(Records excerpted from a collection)

+ + + + + + +

Each row of a before or after table is a point. The points were changed in one or more steps. Then noise was added and the rows were shuffled. The steps act on columns, c1 being the first. What was done? A step turns or swaps two columns, mirrors them in a line or flattens them onto one, adds a multiple of one to another, or multiplies or shifts one. Angles are multiples of 10 degrees, from the lower column toward the higher: turns from -170 to 170, lines from 10 to 170 but not 90. Use the fewest steps. Two steps may share a column if one is a turn and the other turns, adds or multiplies; they go together, in the order done. Otherwise the lowest column goes first.

Before:
| -22 | -27 |
|  31 | -44 |
|  53 |   4 |
| -93 | -19 |
|  17 |  -2 |
|  42 |  19 |
|  53 |  10 |
| -56 |  20 |
|  -5 | -35 |
| -36 | -12 |
|  37 | -24 |
|  46 |  77 |
|  -2 | -40 |
|  52 | -37 |
After:
|  42 | -47 |
|  21 |  26 |
| -28 |  51 |
|   1 |  94 |
|  10 |  37 |
|  40 |   9 |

+ + + + + + +

THE PROBLEM: Would you output all the records above exactly as written?

RESULT OF THIS EXERCISE:
Each row of a before or after table is a point. The points were changed in one or more steps. Then noise was added and the rows were shuffled. The steps act on columns, c1 being the first. What was done? A step turns or swaps two columns, mirrors them in a line or flattens them onto one, adds a multiple of one to another, or multiplies or shifts one. Angles are multiples of 10 degrees, from the lower column toward the higher: turns from -170 to 170, lines from 10 to 170 but not 90. Use the fewest steps. Two steps may share a column if one is a turn and the other turns, adds or multiplies; they go together, in the order done. Otherwise the lowest column goes first.

Before:
| -22 | -27 |
|  31 | -44 |
|  53 |   4 |
| -93 | -19 |
|  17 |  -2 |
|  42 |  19 |
|  53 |  10 |
| -56 |  20 |
|  -5 | -35 |
| -36 | -12 |
|  37 | -24 |
|  46 |  77 |
|  -2 | -40 |
|  52 | -37 |
After:
|  42 | -47 |
|  21 |  26 |
| -28 |  51 |
|   1 |  94 |
|  10 |  37 |
|  40 |   9 |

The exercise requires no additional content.